→ **WORK ITEM**
What you give back should match the listing word for word.

====== LISTED ENTRIES ======

Each point is reached from the start by the listed moves, each made 0, 1 or 2 times, or once backwards (-1), plus a little noise. Say if it took an odd or an even number of moves. Then give how often each move was made.
(in the rows, 128 means zero)

Moves:
(1): 99  165
(2): 99  88
Start: 145  139
Points:
206  141 => even (-1, -1)
84  136 => even (1, 1)
88  57 => even (0, 2)

Moves:
(1): 132  90  100  137  148  109  125  112  120  106  115
(2): 109  127  112  94  133  105  143  160  168  95  139
(3): 180  106  155  128  116  141  121  155  117  117  162
(4): 133  136  97  128  123  159  134  114  156  154  124
(5): 88  115  140  111  146  120  154  130  133  124  143
(6): 146  152  122  103  144  106  121  144  97  151  113
(7): 134  122  129  129  104  110  128  119  122  126  142
(8): 138  136  129  126  113  89  149  139  118  123  116
Start: 138  138  134  116  107  141  121  110  109  102  114
Points:
175  98  107  84  167  157  131  131  97  119  118 => even (1, 0, 1, 1, 1, 1, -1, 0)
135  142  37  158  97  111  156  70  151  88  28 => even (1, 0, -1, 1, -1, -1, -1, 2)
49  201  19  7  142  77  204  145  220  118  82 => even (0, 2, -1, 2, 1, 1, 0, 1)

Moves:
(1): 115  113  128  150  133  112  116  137  127  130  123  133  126  125  125
(2): 120  129  131  122  125  134  122  120  141  123  124  122  123  136  122
(3): 132  127  139  130  128  131  150  135  124  136  130  122  139  129  116
(4): 130  133  142  137  126  126  131  115  135  115  133  122  114  118  123
(5): 114  145  134  131  126  122  126  100  111  133  150  143  138  129  128
(6): 121  123  132  134  130  117  116  126  133  131  126  125  133  131  142
(7): 140  116  159  106  133  130  151  115  100  132  179  138  118  141  130
(8): 127  140  132  126  111  159  127  135  148  123  118  143  125  142  132
(9): 130  126  135  114  127  124  137  124  124  121  136  135  128  118  129
(10): 128  124  126  129  145  128  146  127  131  125  125  145  134  151  131
(11): 106  120  120  137  118  140  116  153  126  99  123  110  149  120  121
(12): 126  121  143  132  158  131  124  127  118  147  122  147  124  133  133
(13): 129  112  127  137  132  147  144  119  136  134  134  130  134  127  125
(14): 129  128  125  127  117  114  111  120  120  125  108  113  141  126  129
Start: 107  121  125  118  120  132  135  135  141  128  151  117  131  119  132
Points:
104  82  138  115  182  171  220  194  131  74  160  114  154  121  100 => odd (-1, 0, 1, 1, -1, -1, 0, -1, 1, 2, 2, 1, 0, -1)
118  42  211  110  186  129  201  100  70  185  208  126  144  87  87 => odd (1, 1, 2, 0, 0, -1, 1, -1, 2, -1, 0, 2, 2, 1)
7  140  91  156  113  204  12  162  183  96  13  132  203  182  143 => even (0, 2, -1, -1, 1, 0, -1, 2, -1, 1, 2, 2, 0, 2)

======

→ **WRITTEN ANSWER**
Each point is reached from the start by the listed moves, each made 0, 1 or 2 times, or once backwards (-1), plus a little noise. Say if it took an odd or an even number of moves. Then give how often each move was made.
(in the rows, 128 means zero)

Moves:
(1): 99  165
(2): 99  88
Start: 145  139
Points:
206  141 => even (-1, -1)
84  136 => even (1, 1)
88  57 => even (0, 2)

Moves:
(1): 132  90  100  137  148  109  125  112  120  106  115
(2): 109  127  112  94  133  105  143  160  168  95  139
(3): 180  106  155  128  116  141  121  155  117  117  162
(4): 133  136  97  128  123  159  134  114  156  154  124
(5): 88  115  140  111  146  120  154  130  133  124  143
(6): 146  152  122  103  144  106  121  144  97  151  113
(7): 134  122  129  129  104  110  128  119  122  126  142
(8): 138  136  129  126  113  89  149  139  118  123  116
Start: 138  138  134  116  107  141  121  110  109  102  114
Points:
175  98  107  84  167  157  131  131  97  119  118 => even (1, 0, 1, 1, 1, 1, -1, 0)
135  142  37  158  97  111  156  70  151  88  28 => even (1, 0, -1, 1, -1, -1, -1, 2)
49  201  19  7  142  77  204  145  220  118  82 => even (0, 2, -1, 2, 1, 1, 0, 1)

Moves:
(1): 115  113  128  150  133  112  116  137  127  130  123  133  126  125  125
(2): 120  129  131  122  125  134  122  120  141  123  124  122  123  136  122
(3): 132  127  139  130  128  131  150  135  124  136  130  122  139  129  116
(4): 130  133  142  137  126  126  131  115  135  115  133  122  114  118  123
(5): 114  145  134  131  126  122  126  100  111  133  150  143  138  129  128
(6): 121  123  132  134  130  117  116  126  133  131  126  125  133  131  142
(7): 140  116  159  106  133  130  151  115  100  132  179  138  118  141  130
(8): 127  140  132  126  111  159  127  135  148  123  118  143  125  142  132
(9): 130  126  135  114  127  124  137  124  124  121  136  135  128  118  129
(10): 128  124  126  129  145  128  146  127  131  125  125  145  134  151  131
(11): 106  120  120  137  118  140  116  153  126  99  123  110  149  120  121
(12): 126  121  143  132  158  131  124  127  118  147  122  147  124  133  133
(13): 129  112  127  137  132  147  144  119  136  134  134  130  134  127  125
(14): 129  128  125  127  117  114  111  120  120  125  108  113  141  126  129
Start: 107  121  125  118  120  132  135  135  141  128  151  117  131  119  132
Points:
104  82  138  115  182  171  220  194  131  74  160  114  154  121  100 => odd (-1, 0, 1, 1, -1, -1, 0, -1, 1, 2, 2, 1, 0, -1)
118  42  211  110  186  129  201  100  70  185  208  126  144  87  87 => odd (1, 1, 2, 0, 0, -1, 1, -1, 2, -1, 0, 2, 2, 1)
7  140  91  156  113  204  12  162  183  96  13  132  203  182  143 => even (0, 2, -1, -1, 1, 0, -1, 2, -1, 1, 2, 2, 0, 2)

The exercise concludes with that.